▶ [Task brief]: From the records below, transcribe only the lines running from the one with "[134 119 187" through the one with "105 162 111". Keep both of those end lines.

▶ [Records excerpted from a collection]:
──────────
In the rows, zero is written as 128.
[123 144 144 176 105 132 102 200 135  72  75 143 135 142 112 128 152 133
 120 133 133 151 136 107 105 103 120 114 106  59 101 160  81 140 168 135
  95  46 106  99 139 132 125 141  94 101 121 148 112 110 138 127 101 110
 127 127 135 131  94 186 126 175 157 123 118 175  91 121 110 132 171]  zuben
[134 119 187 174 144 182 133 151 114  78 144 171 126 138 109 120 130 179
 107 120 101 131 113 129 129 122 121 123 156 164 180 185 139 140 147 115
 122 106 132 137 175 132 111 112  71 186 149 144 133 138  84 145 101 127
 159 152 146 122  95 157 128  83  98 119 132 156 121 124 146 153 114]  zuv
[ 95 128 116 185  92 124 107 195 111  87  47 147 131 161 128 121 156 142
 103 142 130 130 133 108  85 101 144 142 127  50  92 138  69 103 154 137
  98  67  97 118 140 132 140 153 132  93 131 131 110  72 120 127 100 129
 123 144 111 117  67 170 132 165 189 122 132 155  83 120 104 137 177]  zuben
[102 130 133 160  99 108 102 194 105 116  66 139 130 130 150 131 154 137
 113 140 122 156 149 111  93  98 146 129  87  69  91 168  89 117 180 135
  97  59  87 130 113 125 125 141 147  81 126 114 125  74 139 124 102 134
 133 139 124 116  82 161 132 200 188 128 149 127  76 124  81 124 160]  zuben
[140 148 102 143  95  98 109 151 108 166  89 130 142 124 154 161 141 126
 118 157 124 154 148 101  75 115 131 130 103  89  87 144 105 116 155 137
 142  84 118 104 102 129 117 165 185  59 111 122 111 146 171 122 148 118
 102  88 103 154 122 171 131 186 177 116 121 124 120 131  84 130 154]  zuben
[ 94 142 167 160 109 164 110 176 123  76  88 156 141 170 142 127 147 143
 109 126 123 122 156 113  98  93 128 143 116  69 123 151  81 138 147 132
 100  81 109 108 154 146 117 153 101 106 144 140 122  83 107 115 105 146
 127 147 121 121  78 161 123 201 170 131 120 116  70 112 108 142 163]  zuben
[113 127 138 121 137 100 113 199 125 127  85 113 130 132 121 131 156 117
 133 131 145 136 155 134 112 133 143 118 104  87 101 141  96 129 160 112
  96  62 111  91 116 121 132 123 113 116 117 118 120 106 139 115 106 128
 129 132 142 112 109 136 126 161 162 127 146 145 105 128 108 110 153]  zuben
[131  94 132 146 114 174 143 140 128 126  86 135 118 178 135 101 129 124
  85 132 111  37 110 118 102 151 128 155 161  92 104 101 133 124 122 113
 140 158 144 167 180 134 101 134 115 134 158 158 112  62 109 134 115 154
 139 141 127 106  56 127 133  96 101 148 107  95 126 116 118 151 131]  zuv
[114 113 147 120 122 157 145  91 118 110 150 128 125 124 140 108 118 137
 108 110 103 121 125 132 135 106 126 124 128 145 141 133 141 136 130 141
 105 162 111 182 132 135 113 114 110 139 143 125 148 105  99 135 101 151
 140 165 140 126 128 115 133 159 104 136 135  90 109 120 140 138 116]  zuv
[105 136 139 143 135 104 102 182 124 115  97 148 131 121 108 155 156 141
 143 132 151 158 144 122 111 120 140 127 117 107 124 138  83 118 142 121
 115  58 110  53 127 122 150 136 125 114 117 132 111 137 123 122 118 113
 117 116 128 137 111 159 126 129 175 116 131 172 122 125 116 142 151]  zuben
[129  99 158 145 139 163 145 134  79 108 114 160 115 117 132 121 122 164
 121 129  99 116 115 131 122 124 118 137 164 175 151 166 162 137 169 109
 129 133 141 180 174 122  76 119 119 189 156 102 155 104  95 140 102 139
 178 188 139 106  80 120 145  99  93 132 140 130 115 141 137 146 105]  zuv
[ 98 110 155 146 136 145 127 160  85  92  99 157 109 116 127 118 132 155
 120 125 103 165 106 125 110 111 132 139 136 153 136 191 131 117 166 134
 108 111 114 177 252 129  95 112 126 129 147 113 147 103 109 137  85 143
 169 201 129 111  90 102 136 113 126 126 160 118  87 134 134 129 115]  zuv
──────────
▶ [Written answer]:
[134 119 187 174 144 182 133 151 114  78 144 171 126 138 109 120 130 179
 107 120 101 131 113 129 129 122 121 123 156 164 180 185 139 140 147 115
 122 106 132 137 175 132 111 112  71 186 149 144 133 138  84 145 101 127
 159 152 146 122  95 157 128  83  98 119 132 156 121 124 146 153 114]  zuv
[ 95 128 116 185  92 124 107 195 111  87  47 147 131 161 128 121 156 142
 103 142 130 130 133 108  85 101 144 142 127  50  92 138  69 103 154 137
  98  67  97 118 140 132 140 153 132  93 131 131 110  72 120 127 100 129
 123 144 111 117  67 170 132 165 189 122 132 155  83 120 104 137 177]  zuben
[102 130 133 160  99 108 102 194 105 116  66 139 130 130 150 131 154 137
 113 140 122 156 149 111  93  98 146 129  87  69  91 168  89 117 180 135
  97  59  87 130 113 125 125 141 147  81 126 114 125  74 139 124 102 134
 133 139 124 116  82 161 132 200 188 128 149 127  76 124  81 124 160]  zuben
[140 148 102 143  95  98 109 151 108 166  89 130 142 124 154 161 141 126
 118 157 124 154 148 101  75 115 131 130 103  89  87 144 105 116 155 137
 142  84 118 104 102 129 117 165 185  59 111 122 111 146 171 122 148 118
 102  88 103 154 122 171 131 186 177 116 121 124 120 131  84 130 154]  zuben
[ 94 142 167 160 109 164 110 176 123  76  88 156 141 170 142 127 147 143
 109 126 123 122 156 113  98  93 128 143 116  69 123 151  81 138 147 132
 100  81 109 108 154 146 117 153 101 106 144 140 122  83 107 115 105 146
 127 147 121 121  78 161 123 201 170 131 120 116  70 112 108 142 163]  zuben
[113 127 138 121 137 100 113 199 125 127  85 113 130 132 121 131 156 117
 133 131 145 136 155 134 112 133 143 118 104  87 101 141  96 129 160 112
  96  62 111  91 116 121 132 123 113 116 117 118 120 106 139 115 106 128
 129 132 142 112 109 136 126 161 162 127 146 145 105 128 108 110 153]  zuben
[131  94 132 146 114 174 143 140 128 126  86 135 118 178 135 101 129 124
  85 132 111  37 110 118 102 151 128 155 161  92 104 101 133 124 122 113
 140 158 144 167 180 134 101 134 115 134 158 158 112  62 109 134 115 154
 139 141 127 106  56 127 133  96 101 148 107  95 126 116 118 151 131]  zuv
[114 113 147 120 122 157 145  91 118 110 150 128 125 124 140 108 118 137
 108 110 103 121 125 132 135 106 126 124 128 145 141 133 141 136 130 141
 105 162 111 182 132 135 113 114 110 139 143 125 148 105  99 135 101 151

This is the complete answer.